Each matrix's rows are made from only a few directions, up to rounding. Fill in the rest of each cut row.
In the rows, 128 means zero.
Made from 2 directions:
[[129 130 128 127 125 131 130 130 127 128 125 126 126 132 126 124 127 122
  128 131 125]
 [131 216 187 147 134  96 213  90 187 138  62 106 110 109 120 114 130 101
  170 121  35]
 [128 148 143 134 133 117 147 117 144 131 114 124 126 118 129 129 130 128
  139 123 108]
 [122 100 116 132 144 120  97 127 120 126 158 142 144 107 143 153 132 169
  121 114 165]]
Cut rows and their ends:
[127 110 117 125 129 133 110] | [134 117 126 143 133 133 129 131 133 128 137 120 128 148]
[128 180 166 143 137 102 178] | [101 167 134  91 117 121 108 127 126 131 123 155 118  75]
[131 168 152 132 123 121 168] | [116 150 132  94 115 115 131 119 113 127 102 144 132  83]
[130 154 144 132 127 121 154] | [119 144 131 107 120 121 126 124 121 128 115 139 128 100]
[129 137 132 127 124 130 137] | [128 131 129 119 124 123 133 124 121 127 117 130 132 117]
[125  89 105 124 133 135  88] | [139 106 124 162 141 141 125 137 143 129 154 112 124 173]
[130  77  88 108 110 162  82] | [161  85 121 159 135 130 162 122 119 122 116  98 146 175]

Made from 2 directions:
[[138 119 130 152 134 134 126 137 131 147 134 128 133 126 127 136 125 140
  133 125 132]
 [117 128 132 131 126 131 131 132 126 121 121 120 135 129 118 123 143 126
  134 136 130]
 [181 116 115 152 146 128 112 128 140 181 162 157 112 120 163 160  69 152
  113  95 124]]
Cut rows and their ends:
[129 111 138 177 136 145 129 152 129 153 127 115 148 125] | [110 135 147 148 147 135 139]

Made from 2 directions:
[[148 147 107 134 151 163 153 132 140  93 126 101  98 152 100 131 127 108
  126  55  96]
 [130 131 120 135 136 137 140 123 127 117 122 114 119 133 112 124 130 122
  135 112 110]
 [128 127 135 120 121 121 116 134 131 138 135 142 135 125 145 133 125 133
  119 138 146]
 [128 127 136 119 120 121 115 135 132 138 136 144 135 125 147 134 125 133
  117 138 148]]
Cut rows and their ends:
[120 120 138 123 117 112] | [115 128 124 144 131 142 142 118 144 128 128 137 126 160 146]
[124 124 133 125 122 120] | [121 128 126 136 130 136 135 123 136 128 128 133 127 143 137]

Made from 3 directions:
[[ 99 119  79 180 136 130 117 141  80 125 116 129 171 137  71 131 147 100
   86 169 126]
 [154 116 131 135 110 137 115 109 167 107 134 125  94 141 165 141 106 123
   94 154 124]
 [120 124 133 125 133 127 124 140 119 132 129 120 138 120 122 133 140 133
  133 120 123]
 [154 155 163  80 122 120 157 105 164 139 132 146  91 127 167 105 101 148
  182  87 144]]
Cut rows and their ends:
[142 141 159  91 127 123 143 121 150] | [136 133 132 107 121 156 118 118 147 168  93 134]
[109 116 126 135 138 128 117 151 105] | [132 128 113 153 116 109 140 152 130 125 124 117]
[147 164 177  59 130 114 167 113 155] | [152 133 146  99 116 163  97 109 160 216  58 147]

Made from 2 directions:
[[ 92 126 119 104 125 106 136 161 138 141 131 133 148 124 113 131 141 130
  108 126 143]
 [108 131 122 118 124 115 134 142 134 132 131 131 138 125 123 127 134 125
  120 127 134]
 [108 125 124 113 128 116 132 149 134 136 129 131 140 126 119 131 136 130
  116 127 137]
 [ 57 220  86 164  62  63 180  83 161  92 157 150 130 108 164  64 134  41
  165 119 102]]
Cut rows and their ends:
[117 116] | [128 111 134 124 126 151 130 139 126 128 139 128 116 137 134 139 113 128
 139]
[188  71] | [159 115 171 178  92 142 103 146 108 112 118 142 112 167 119 183 113 135
 138]
[ 74 154] | [107 117 106  89 150 145 147 129 140 139 147 119 125 112 142 103 121 123
 134]
[105 153] | [116 136 110 108 143 119 138 119 136 134 130 122 136 111 131 104 136 125
 122]
[ 79 144] | [111 112 113  94 145 152 144 133 137 137 148 121 121 118 142 113 116 124
 138]
[ 73 164] | [104 126  99  86 155 134 149 122 142 140 143 117 132 104 140  93 129 123
 128]
[130 107] | [134 111 142 134 119 151 125 141 123 125 136 131 114 143 132 148 112 129
 140]

Made from 2 directions:
[[141 139 127 124 123 122 109 129 130 135 124 130 153 116 129 111 116 135
  118 134 132]
 [135 130 114 127 135 107  88 114 137 128 129 137 153 133 120  99 111 142
  117 139 126]
 [117 117 127 132 134 132 142 125 127 121 132 127 107 140 126 141 138 122
  137 123 124]
 [127 131 144 127 118 149 164 144 118 131 125 119 111 117 137 152 141 116
  136 119 132]]
Cut rows and their ends:
[138 138 130 125 122 127 119 132 128 134 124 128 144 116 130 119 121 132
 121 131] | [132]
[132 135 139 126 118 141 147 141 122 133 124 122 126 115 135 139 133 122
 129 123] | [133]
[130 128 123 128 131 121 114 123 131 128 128 131 136 130 125 118 122 133
 124 132] | [127]
[136 137 132 125 121 131 127 134 126 134 124 127 139 116 131 124 124 129
 124 129] | [132]
[118 115 112 132 143 111 107 110 136 118 134 135 124 150 118 118 125 134
 129 133] | [120]
[124 124 127 129 131 127 130 126 129 126 130 128 123 133 127 130 130 127
 130 127] | [126]
[133 136 141 125 117 143 149 143 121 135 123 122 126 112 136 140 133 122
 129 123] | [134]

Made from 2 directions:
[[129 124  98 133 133 133 120 135 120 129 115 103 127 122 108 122 139 146
  120 110 173]
 [116 114 119  89 115 118 133 174 131 109  90 151 130 126 103 165 104 125
   64  71 122]
 [131 141 189 134 124 122 141  96 142 135 168 168 128 140 177 124 117  95
  169 185  44]]
Cut rows and their ends:
[130 130 128 133 130 130 127] | [122 127 131 133 124 128 128 131 123 132 129 136 135 130]
[131 130 121 139 133 132 124] | [119 125 133 133 114 127 127 128 117 137 134 141 136 144]
[120 119 125 102 119 121 132] | [157 130 116 105 145 130 127 113 153 111 125  87  92 120]
[130 129 121 136 132 131 125] | [122 125 131 131 117 127 127 127 120 135 133 137 133 142]
[121 118 114 106 122 123 129] | [158 127 117 101 134 129 125 107 149 117 132  87  88 138]
[126 126 133 121 125 125 130] | [134 130 125 124 137 129 129 128 135 122 124 119 122 118]
[127 130 153 122 123 123 135] | [124 135 127 137 150 129 133 144 135 118 113 132 140  90]

Made from 3 directions:
[[116 154 201 101  97  92 135 151 107 108 139 108 157 137 138 130 157  94
  134 126 122]
 [121 133 131 154 146  94 180 120  59 105 134 138  91 155 129  91 179  87
   87 107 187]
 [121 138 148 136 130 100 159 127  85 111 133 128 116 144 132 109 162  97
  108 116 158]
 [128 136 136 137 127 116 148 105 121 125 122 128 138 125 132 133 122 126
  138 127 126]
 [120 141 159 128 123  99 152 135  91 110 135 124 124 143 133 113 162  97
  113 119 150]]
Cut rows and their ends:
[136 112  88 134 140 158 108 122 157 145 122 136 120 117 122 135 102] | [156 133 134 118]
[124 135 145 128 125 112 141 131 107 118 132 126 126 136 131 120 146] | [111 120 123 140]
[129 143 158 115 106 123 124 109 155 132 119 116 174 109 135 159  95] | [142 169 139  86]
[128 114 121  99 123 156  75 184 155 137 142 123 118 131 121 124 136] | [135 115 135 120]
[131 111 100 122 136 155  97 154 146 139 133 132 109 129 121 122 127] | [140 115 131 130]
[127 136 144 125 120 119 134 120 129 125 126 124 143 125 132 136 123] | [127 139 130 119]

Made from 3 directions:
[[ 74 143 116 106  98 116 175 108 109 157 133 109 158 133  94 130 150 129
  164 119  43]
 [177 123 133 153 148 138 102  91 121 135 102  87 108 114 119 157 145 133
  120  86 135]
 [130 113 124 120 120 115 123 162 168 119 130 148 141 142 144 133  83 133
  146 157 167]
 [196 128 143 166 168 154  85  81  99 125 103  90  84 102 127 146 168 126
   86  75 147]
 [111 131 124 120 118 123 143 124 126 137 130 123 139 131 118 129 131 129
  142 127 104]]
Cut rows and their ends:
[148 122 131 136 136 130 114 128 136 123] | [121 125 121 126 134 135 121 130 123 124 150]
[115 134 132 124 131 134 129 142 117 116] | [143 153 122 128 139 104 133 121 108 144 136]
[130 129 128 129 129 129 128 123 125 130] | [126 124 127 127 126 130 132 128 128 124 124]
[113 132 127 122 123 127 136 133 124 127] | [135 136 132 130 128 119 130 126 128 136 120]
[120 127 126 123 123 124 133 137 135 127] | [132 135 134 132 130 126 119 129 134 137 129]
[153 122 134 138 143 135 106 138 135 113] | [127 139 113 125 145 125 119 127 108 133 168]

Made from 2 directions:
[[116 125 104 144 149 125 113 114 153  96 133 110 183 109 104 160 129 132
  142 154 126]
 [142 118 144 110 116 128 148 146 103 156 111 140  71 146 159  95 137 113
  113 114 141]
 [130 110 115 126 142 124 134 132 130 120 113 119 129 126 137 129 141 113
  129 147 144]
 [139 140 158 114 101 133 140 139 102 163 130 150  74 147 147  96 121 132
  114  93 121]]
Cut rows and their ends:
[138 123 141 115] | [118 128 142 140 110 149 118 138  87 141 150 104 133 119 117 116 136]
[132 115 123 123] | [134 126 135 134 125 129 116 125 118 130 139 122 137 116 126 137 141]
[126 119 117 131] | [139 126 127 127 135 117 122 120 141 123 127 135 134 122 132 142 135]
[146 125 158 104] | [103 130 153 150  92 172 114 150  48 154 166  81 132 117 107  97 137]
[117 125 106 142] | [147 125 114 116 151  99 132 112 178 111 107 157 129 131 141 152 127]
[138 126 143 116] | [116 129 141 140 109 151 120 139  86 142 148 104 131 121 117 113 133]
[131 130 136 124] | [121 129 132 132 121 138 127 134 112 134 134 119 127 128 124 119 127]

Made from 3 directions:
[[123 102 118 104 122  89 101 137 130  98 127 174 124  99  86 135 149 130
  116 141 111]
 [133  76 105 124 136  88  92 109 113 125 102 162 100 111 109 122 156 111
  135 128 131]
 [141  67 107 115 139  75  85 116  89 117  95 166 104  75  73 125 162 119
  140 146 125]
 [130 104 119 117 129 102 108 128 118 116 119 152 121 105 100 129 143 126
  127 137 122]
 [124 179 147 148 125 180 168 132 147 150 148  80 146 171 179 127  96 134
  128 113 138]]
Cut rows and their ends:
[125 125 132 100 120 102 116 153 121  93 137 159 142  82] | [ 71 141 138 145 115 154 104]
[124  61  99  98 126  55  71 124 125  92 110 207 103  88] | [ 72 131 172 117 118 140 111]
[131 138 131 142 132 147 140 120 126 146 126 104 127 145] | [152 123 119 125 136 119 139]
[128 149 131 156 133 167 152 110 142 163 129  88 124 181] | [192 117 109 117 137 101 150]
[130  80 104 129 135  94  96 105 123 131 104 158  99 128] | [126 119 152 107 134 120 135]

Made from 2 directions:
[[102 129 143 127 158 134 140 132 126 148  97 114 131 145 110 125 139 144
  147 133 155]
 [136 118 146 133 145 125 146 141 118 149 125 112 135 134  94 126 135 121
  148 127 135]
 [139 112 156 136 155 124 156 147 113 162 121 102 138 138  75 124 139 119
  159 127 141]
 [120 138 110 123 111 131 110 115 138 107 131 144 121 122 162 130 121 134
  108 129 121]]
Cut rows and their ends:
[128 133 116 125 114 129 117 121 134 113] | [134 139 124 122 149 130 123 129 114 128 120]
[169 119 122 134 102 118 126 132 123 119] | [166 134 129 111 125 130 120 101 118 121  98]
[129 142  96 121  90 129  98 109 143  89] | [147 158 117 111 183 133 113 129  92 127 105]
[100 140 120 121 132 136 118 118 137 120] | [108 135 123 134 151 128 128 147 121 133 141]
[144 136  99 124  88 126 102 114 138  93] | [158 154 120 108 173 133 113 119  95 124  98]
[153 120 131 133 120 122 133 135 122 131] | [147 126 131 121 115 128 126 111 129 124 114]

__________________________________________________

[What is needed]
With the line containing "[131 130 136" as the first and the last line of the data as the final one, copy every line between them exactly, those two included.

[Result]
[131 130 136 124] | [121 129 132 132 121 138 127 134 112 134 134 119 127 128 124 119 127]

Made from 3 directions:
[[123 102 118 104 122  89 101 137 130  98 127 174 124  99  86 135 149 130
  116 141 111]
 [133  76 105 124 136  88  92 109 113 125 102 162 100 111 109 122 156 111
  135 128 131]
 [141  67 107 115 139  75  85 116  89 117  95 166 104  75  73 125 162 119
  140 146 125]
 [130 104 119 117 129 102 108 128 118 116 119 152 121 105 100 129 143 126
  127 137 122]
 [124 179 147 148 125 180 168 132 147 150 148  80 146 171 179 127  96 134
  128 113 138]]
Cut rows and their ends:
[125 125 132 100 120 102 116 153 121  93 137 159 142  82] | [ 71 141 138 145 115 154 104]
[124  61  99  98 126  55  71 124 125  92 110 207 103  88] | [ 72 131 172 117 118 140 111]
[131 138 131 142 132 147 140 120 126 146 126 104 127 145] | [152 123 119 125 136 119 139]
[128 149 131 156 133 167 152 110 142 163 129  88 124 181] | [192 117 109 117 137 101 150]
[130  80 104 129 135  94  96 105 123 131 104 158  99 128] | [126 119 152 107 134 120 135]

Made from 2 directions:
[[102 129 143 127 158 134 140 132 126 148  97 114 131 145 110 125 139 144
  147 133 155]
 [136 118 146 133 145 125 146 141 118 149 125 112 135 134  94 126 135 121
  148 127 135]
 [139 112 156 136 155 124 156 147 113 162 121 102 138 138  75 124 139 119
  159 127 141]
 [120 138 110 123 111 131 110 115 138 107 131 144 121 122 162 130 121 134
  108 129 121]]
Cut rows and their ends:
[128 133 116 125 114 129 117 121 134 113] | [134 139 124 122 149 130 123 129 114 128 120]
[169 119 122 134 102 118 126 132 123 119] | [166 134 129 111 125 130 120 101 118 121  98]
[129 142  96 121  90 129  98 109 143  89] | [147 158 117 111 183 133 113 129  92 127 105]
[100 140 120 121 132 136 118 118 137 120] | [108 135 123 134 151 128 128 147 121 133 141]
[144 136  99 124  88 126 102 114 138  93] | [158 154 120 108 173 133 113 119  95 124  98]
[153 120 131 133 120 122 133 135 122 131] | [147 126 131 121 115 128 126 111 129 124 114]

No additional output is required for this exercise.